Set down exactly, and only, the lines from the one with "zam: 100; 125;" to the final line of the entries, both included.

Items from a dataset
+++++
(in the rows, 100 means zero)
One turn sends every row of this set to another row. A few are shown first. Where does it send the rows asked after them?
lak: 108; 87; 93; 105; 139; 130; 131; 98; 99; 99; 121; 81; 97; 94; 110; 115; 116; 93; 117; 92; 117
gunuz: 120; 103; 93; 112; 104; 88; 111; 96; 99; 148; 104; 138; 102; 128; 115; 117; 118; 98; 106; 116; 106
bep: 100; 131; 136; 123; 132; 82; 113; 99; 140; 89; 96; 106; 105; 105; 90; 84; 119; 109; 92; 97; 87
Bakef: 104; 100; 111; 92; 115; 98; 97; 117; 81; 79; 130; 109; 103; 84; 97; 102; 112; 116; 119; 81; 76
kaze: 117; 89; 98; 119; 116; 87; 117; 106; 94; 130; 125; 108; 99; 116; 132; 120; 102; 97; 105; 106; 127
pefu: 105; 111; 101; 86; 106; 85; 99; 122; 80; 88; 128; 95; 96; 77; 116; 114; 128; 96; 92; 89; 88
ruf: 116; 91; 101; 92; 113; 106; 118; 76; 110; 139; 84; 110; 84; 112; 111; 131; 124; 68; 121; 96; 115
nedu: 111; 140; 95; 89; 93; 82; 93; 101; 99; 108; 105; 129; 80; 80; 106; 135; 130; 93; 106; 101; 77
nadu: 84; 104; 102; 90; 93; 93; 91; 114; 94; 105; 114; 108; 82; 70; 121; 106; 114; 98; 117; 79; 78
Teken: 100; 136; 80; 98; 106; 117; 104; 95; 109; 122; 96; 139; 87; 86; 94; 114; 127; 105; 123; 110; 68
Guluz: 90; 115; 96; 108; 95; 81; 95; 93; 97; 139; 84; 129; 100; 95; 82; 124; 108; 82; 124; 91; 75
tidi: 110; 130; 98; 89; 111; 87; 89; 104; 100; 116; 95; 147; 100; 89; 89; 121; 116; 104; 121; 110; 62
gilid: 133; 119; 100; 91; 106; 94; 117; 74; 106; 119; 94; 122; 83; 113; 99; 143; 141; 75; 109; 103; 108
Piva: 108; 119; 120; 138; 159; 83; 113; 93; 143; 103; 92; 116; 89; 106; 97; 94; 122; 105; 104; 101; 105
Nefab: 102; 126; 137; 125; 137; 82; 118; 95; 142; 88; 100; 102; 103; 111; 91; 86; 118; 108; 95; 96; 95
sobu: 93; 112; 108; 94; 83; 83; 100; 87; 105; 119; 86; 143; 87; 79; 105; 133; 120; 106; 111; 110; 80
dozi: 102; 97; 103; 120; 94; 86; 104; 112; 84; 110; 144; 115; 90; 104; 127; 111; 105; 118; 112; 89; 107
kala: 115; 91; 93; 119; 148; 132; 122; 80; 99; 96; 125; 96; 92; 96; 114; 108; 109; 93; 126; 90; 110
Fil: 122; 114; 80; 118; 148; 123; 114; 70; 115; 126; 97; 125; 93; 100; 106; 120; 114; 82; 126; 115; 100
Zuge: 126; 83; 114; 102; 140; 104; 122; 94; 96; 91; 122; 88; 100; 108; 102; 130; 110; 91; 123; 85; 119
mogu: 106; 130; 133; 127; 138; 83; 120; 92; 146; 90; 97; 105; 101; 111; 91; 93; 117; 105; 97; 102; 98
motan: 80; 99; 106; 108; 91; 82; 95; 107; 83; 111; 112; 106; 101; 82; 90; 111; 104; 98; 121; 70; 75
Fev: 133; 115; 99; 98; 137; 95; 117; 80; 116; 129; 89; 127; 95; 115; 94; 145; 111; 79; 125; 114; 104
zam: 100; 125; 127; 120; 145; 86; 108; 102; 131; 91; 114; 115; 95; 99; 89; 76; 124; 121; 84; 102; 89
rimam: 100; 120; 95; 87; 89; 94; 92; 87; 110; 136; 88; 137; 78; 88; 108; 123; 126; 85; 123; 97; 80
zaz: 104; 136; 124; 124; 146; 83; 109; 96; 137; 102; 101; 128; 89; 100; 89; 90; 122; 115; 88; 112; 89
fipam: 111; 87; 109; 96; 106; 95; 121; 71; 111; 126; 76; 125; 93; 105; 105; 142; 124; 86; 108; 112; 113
+++++
Completed task:
zam: 100; 125; 127; 120; 145; 86; 108; 102; 131; 91; 114; 115; 95; 99; 89; 76; 124; 121; 84; 102; 89
rimam: 100; 120; 95; 87; 89; 94; 92; 87; 110; 136; 88; 137; 78; 88; 108; 123; 126; 85; 123; 97; 80
zaz: 104; 136; 124; 124; 146; 83; 109; 96; 137; 102; 101; 128; 89; 100; 89; 90; 122; 115; 88; 112; 89
fipam: 111; 87; 109; 96; 106; 95; 121; 71; 111; 126; 76; 125; 93; 105; 105; 142; 124; 86; 108; 112; 113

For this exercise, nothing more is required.